**DATASET RECORDS:**
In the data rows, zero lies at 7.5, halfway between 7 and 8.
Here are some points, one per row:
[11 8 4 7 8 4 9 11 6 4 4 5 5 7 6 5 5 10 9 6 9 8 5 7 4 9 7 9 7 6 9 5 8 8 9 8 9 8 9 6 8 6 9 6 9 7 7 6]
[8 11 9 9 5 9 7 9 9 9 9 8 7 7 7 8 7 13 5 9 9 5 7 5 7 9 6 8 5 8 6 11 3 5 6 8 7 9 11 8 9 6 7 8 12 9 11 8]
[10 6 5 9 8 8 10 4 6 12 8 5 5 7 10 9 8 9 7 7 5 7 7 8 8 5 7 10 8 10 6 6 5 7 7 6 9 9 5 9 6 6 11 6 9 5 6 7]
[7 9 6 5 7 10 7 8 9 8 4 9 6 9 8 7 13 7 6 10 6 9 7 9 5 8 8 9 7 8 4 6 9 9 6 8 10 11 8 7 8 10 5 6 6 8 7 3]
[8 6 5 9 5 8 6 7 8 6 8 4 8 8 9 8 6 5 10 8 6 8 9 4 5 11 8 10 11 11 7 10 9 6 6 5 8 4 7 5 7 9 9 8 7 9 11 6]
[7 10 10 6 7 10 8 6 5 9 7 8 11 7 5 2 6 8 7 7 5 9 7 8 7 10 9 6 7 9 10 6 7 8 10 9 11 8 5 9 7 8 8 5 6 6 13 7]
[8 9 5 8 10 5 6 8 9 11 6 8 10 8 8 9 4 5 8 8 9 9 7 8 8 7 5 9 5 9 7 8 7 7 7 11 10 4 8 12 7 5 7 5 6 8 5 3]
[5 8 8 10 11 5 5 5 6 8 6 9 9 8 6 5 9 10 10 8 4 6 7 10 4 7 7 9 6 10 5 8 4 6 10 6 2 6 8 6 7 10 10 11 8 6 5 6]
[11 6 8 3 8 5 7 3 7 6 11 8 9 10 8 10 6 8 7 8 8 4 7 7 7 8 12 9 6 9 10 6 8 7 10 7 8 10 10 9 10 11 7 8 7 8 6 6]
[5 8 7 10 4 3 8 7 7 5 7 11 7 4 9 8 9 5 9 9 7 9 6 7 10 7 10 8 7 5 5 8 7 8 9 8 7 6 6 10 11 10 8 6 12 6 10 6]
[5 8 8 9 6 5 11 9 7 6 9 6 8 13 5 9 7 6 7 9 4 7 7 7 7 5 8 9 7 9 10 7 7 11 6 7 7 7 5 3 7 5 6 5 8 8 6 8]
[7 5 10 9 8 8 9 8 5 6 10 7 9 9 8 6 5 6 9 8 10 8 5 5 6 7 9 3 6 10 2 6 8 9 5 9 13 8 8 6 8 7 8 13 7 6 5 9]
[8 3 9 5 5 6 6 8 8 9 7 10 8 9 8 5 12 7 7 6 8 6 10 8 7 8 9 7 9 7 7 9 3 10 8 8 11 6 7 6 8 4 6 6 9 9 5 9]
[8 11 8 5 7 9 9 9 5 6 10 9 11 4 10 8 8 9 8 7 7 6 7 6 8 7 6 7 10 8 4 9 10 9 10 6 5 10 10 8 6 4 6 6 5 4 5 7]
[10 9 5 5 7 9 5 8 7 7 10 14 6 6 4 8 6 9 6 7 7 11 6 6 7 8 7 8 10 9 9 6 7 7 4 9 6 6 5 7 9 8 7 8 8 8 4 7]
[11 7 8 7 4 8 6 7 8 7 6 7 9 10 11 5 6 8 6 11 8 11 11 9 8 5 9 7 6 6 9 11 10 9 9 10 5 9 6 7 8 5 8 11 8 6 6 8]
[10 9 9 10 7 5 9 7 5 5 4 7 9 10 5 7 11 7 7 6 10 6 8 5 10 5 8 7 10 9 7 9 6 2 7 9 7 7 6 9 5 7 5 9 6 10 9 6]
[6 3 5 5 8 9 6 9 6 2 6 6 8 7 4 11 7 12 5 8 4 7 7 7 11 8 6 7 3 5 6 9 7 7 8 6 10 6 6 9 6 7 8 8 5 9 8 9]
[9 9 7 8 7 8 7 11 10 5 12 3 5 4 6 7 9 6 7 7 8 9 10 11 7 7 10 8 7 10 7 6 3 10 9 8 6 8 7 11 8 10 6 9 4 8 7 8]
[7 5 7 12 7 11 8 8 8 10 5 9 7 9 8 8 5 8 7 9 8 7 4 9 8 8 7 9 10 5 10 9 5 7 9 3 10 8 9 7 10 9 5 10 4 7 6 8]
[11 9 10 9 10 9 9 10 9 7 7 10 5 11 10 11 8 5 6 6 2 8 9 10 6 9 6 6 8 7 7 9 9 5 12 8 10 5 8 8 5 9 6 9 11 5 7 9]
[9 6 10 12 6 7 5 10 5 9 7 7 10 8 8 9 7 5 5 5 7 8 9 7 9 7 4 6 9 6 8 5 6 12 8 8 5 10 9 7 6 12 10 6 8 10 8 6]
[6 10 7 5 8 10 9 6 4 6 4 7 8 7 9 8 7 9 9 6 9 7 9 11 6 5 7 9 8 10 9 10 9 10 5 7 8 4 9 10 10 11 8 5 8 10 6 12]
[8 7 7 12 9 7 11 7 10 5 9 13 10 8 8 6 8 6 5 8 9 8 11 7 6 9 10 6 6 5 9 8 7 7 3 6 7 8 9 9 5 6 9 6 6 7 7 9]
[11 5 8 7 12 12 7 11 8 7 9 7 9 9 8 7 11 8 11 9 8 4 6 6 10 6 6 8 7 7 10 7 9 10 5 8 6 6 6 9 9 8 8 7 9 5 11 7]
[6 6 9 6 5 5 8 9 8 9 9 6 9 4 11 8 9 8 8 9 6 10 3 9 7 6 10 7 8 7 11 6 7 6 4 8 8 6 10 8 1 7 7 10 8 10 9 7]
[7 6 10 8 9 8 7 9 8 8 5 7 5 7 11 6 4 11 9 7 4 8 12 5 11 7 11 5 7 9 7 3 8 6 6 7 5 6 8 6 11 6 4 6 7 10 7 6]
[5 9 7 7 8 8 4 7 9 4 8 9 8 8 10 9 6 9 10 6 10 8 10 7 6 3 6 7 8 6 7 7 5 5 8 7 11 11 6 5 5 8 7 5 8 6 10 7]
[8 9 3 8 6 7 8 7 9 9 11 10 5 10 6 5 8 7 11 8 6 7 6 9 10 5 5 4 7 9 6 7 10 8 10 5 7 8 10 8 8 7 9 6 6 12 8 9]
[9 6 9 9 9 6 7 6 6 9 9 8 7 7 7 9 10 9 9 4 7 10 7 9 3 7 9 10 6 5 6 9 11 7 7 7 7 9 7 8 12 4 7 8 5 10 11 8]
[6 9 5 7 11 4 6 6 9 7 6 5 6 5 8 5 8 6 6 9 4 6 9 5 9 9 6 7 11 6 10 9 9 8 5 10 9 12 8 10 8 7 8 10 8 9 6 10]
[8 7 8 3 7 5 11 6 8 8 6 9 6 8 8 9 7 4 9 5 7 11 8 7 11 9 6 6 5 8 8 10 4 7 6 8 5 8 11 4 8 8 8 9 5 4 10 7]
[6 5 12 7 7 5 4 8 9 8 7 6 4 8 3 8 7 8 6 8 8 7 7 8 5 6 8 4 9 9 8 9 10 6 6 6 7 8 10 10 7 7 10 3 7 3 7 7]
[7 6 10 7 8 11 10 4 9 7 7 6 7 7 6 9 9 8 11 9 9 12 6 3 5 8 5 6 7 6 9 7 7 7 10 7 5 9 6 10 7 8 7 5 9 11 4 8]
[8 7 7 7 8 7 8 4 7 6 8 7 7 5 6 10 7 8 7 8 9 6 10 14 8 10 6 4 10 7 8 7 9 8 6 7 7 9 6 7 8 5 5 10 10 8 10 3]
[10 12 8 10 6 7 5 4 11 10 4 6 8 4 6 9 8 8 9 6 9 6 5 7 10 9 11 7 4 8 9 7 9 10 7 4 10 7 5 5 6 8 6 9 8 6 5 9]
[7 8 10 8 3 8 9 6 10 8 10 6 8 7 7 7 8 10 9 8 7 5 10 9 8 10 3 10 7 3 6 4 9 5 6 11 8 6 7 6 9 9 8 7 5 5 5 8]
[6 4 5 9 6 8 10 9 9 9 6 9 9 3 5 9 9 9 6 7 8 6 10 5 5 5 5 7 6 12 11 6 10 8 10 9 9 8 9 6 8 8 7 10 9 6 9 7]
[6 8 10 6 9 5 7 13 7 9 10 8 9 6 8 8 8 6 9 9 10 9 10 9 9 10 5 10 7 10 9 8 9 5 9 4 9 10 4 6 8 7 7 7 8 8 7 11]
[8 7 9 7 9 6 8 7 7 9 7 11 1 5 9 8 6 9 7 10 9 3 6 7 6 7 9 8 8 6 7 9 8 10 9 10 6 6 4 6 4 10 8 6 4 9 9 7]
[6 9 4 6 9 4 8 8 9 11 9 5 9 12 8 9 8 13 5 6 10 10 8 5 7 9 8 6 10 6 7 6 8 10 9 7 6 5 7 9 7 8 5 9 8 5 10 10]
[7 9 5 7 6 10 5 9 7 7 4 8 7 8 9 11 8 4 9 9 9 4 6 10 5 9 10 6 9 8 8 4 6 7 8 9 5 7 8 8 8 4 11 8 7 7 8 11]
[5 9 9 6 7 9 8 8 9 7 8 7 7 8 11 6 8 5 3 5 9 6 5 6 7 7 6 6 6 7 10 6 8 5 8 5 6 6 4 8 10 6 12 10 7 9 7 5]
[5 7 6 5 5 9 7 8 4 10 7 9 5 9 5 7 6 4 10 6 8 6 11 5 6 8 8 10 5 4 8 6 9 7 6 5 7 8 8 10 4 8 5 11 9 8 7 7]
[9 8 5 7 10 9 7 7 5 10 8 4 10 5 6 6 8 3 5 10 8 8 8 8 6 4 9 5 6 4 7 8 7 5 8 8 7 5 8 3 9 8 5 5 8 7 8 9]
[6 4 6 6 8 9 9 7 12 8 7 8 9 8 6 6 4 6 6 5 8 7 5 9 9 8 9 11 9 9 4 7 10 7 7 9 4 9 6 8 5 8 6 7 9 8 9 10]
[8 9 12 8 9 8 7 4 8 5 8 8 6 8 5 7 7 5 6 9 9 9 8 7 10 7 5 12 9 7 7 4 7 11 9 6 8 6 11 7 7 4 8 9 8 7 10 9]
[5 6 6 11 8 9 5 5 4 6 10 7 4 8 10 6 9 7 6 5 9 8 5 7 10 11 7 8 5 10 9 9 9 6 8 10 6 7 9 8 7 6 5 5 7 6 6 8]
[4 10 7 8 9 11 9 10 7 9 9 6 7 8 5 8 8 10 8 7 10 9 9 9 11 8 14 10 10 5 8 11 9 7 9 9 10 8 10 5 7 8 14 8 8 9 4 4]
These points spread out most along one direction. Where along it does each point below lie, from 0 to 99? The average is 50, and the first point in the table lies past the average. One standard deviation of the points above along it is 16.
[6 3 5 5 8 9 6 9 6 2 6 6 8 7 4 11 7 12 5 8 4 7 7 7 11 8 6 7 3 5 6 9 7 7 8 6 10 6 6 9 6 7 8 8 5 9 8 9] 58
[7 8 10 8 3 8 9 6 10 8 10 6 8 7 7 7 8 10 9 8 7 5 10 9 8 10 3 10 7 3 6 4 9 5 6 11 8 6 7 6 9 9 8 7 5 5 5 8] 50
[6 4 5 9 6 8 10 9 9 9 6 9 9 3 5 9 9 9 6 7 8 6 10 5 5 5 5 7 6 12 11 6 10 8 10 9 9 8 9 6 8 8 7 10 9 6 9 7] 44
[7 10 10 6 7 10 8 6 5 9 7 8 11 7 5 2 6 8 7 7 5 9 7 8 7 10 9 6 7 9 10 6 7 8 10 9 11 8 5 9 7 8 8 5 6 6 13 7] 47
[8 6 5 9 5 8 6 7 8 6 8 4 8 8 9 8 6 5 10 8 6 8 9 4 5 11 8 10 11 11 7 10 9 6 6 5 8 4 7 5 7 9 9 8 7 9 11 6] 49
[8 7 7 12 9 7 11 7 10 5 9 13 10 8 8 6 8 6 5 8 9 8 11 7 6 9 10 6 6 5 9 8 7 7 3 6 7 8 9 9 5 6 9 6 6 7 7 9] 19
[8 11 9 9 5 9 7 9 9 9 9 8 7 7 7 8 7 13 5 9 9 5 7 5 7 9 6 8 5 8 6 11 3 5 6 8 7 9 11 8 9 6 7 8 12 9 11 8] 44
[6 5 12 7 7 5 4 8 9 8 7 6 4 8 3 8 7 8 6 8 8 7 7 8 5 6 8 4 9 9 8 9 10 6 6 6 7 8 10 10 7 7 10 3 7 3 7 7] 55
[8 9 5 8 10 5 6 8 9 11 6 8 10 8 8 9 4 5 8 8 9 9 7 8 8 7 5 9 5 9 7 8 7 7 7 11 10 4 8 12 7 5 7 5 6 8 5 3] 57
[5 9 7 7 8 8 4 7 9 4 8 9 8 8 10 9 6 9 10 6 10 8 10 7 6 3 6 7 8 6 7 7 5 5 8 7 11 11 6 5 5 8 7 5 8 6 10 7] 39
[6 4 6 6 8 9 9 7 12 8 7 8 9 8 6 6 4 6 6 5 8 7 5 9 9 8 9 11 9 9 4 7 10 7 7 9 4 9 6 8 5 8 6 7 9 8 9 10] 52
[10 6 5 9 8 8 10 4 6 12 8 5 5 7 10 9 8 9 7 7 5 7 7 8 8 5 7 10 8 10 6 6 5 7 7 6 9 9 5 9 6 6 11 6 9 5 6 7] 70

**WORK TASK:** The range runs from the line with "[6 9 4 6 9 4" up to and including the line with "[5 7 6 5 5 9" in the listing above; please write out exactly those lines and nothing more.

**YOUR SOLUTION:**
[6 9 4 6 9 4 8 8 9 11 9 5 9 12 8 9 8 13 5 6 10 10 8 5 7 9 8 6 10 6 7 6 8 10 9 7 6 5 7 9 7 8 5 9 8 5 10 10]
[7 9 5 7 6 10 5 9 7 7 4 8 7 8 9 11 8 4 9 9 9 4 6 10 5 9 10 6 9 8 8 4 6 7 8 9 5 7 8 8 8 4 11 8 7 7 8 11]
[5 9 9 6 7 9 8 8 9 7 8 7 7 8 11 6 8 5 3 5 9 6 5 6 7 7 6 6 6 7 10 6 8 5 8 5 6 6 4 8 10 6 12 10 7 9 7 5]
[5 7 6 5 5 9 7 8 4 10 7 9 5 9 5 7 6 4 10 6 8 6 11 5 6 8 8 10 5 4 8 6 9 7 6 5 7 8 8 10 4 8 5 11 9 8 7 7]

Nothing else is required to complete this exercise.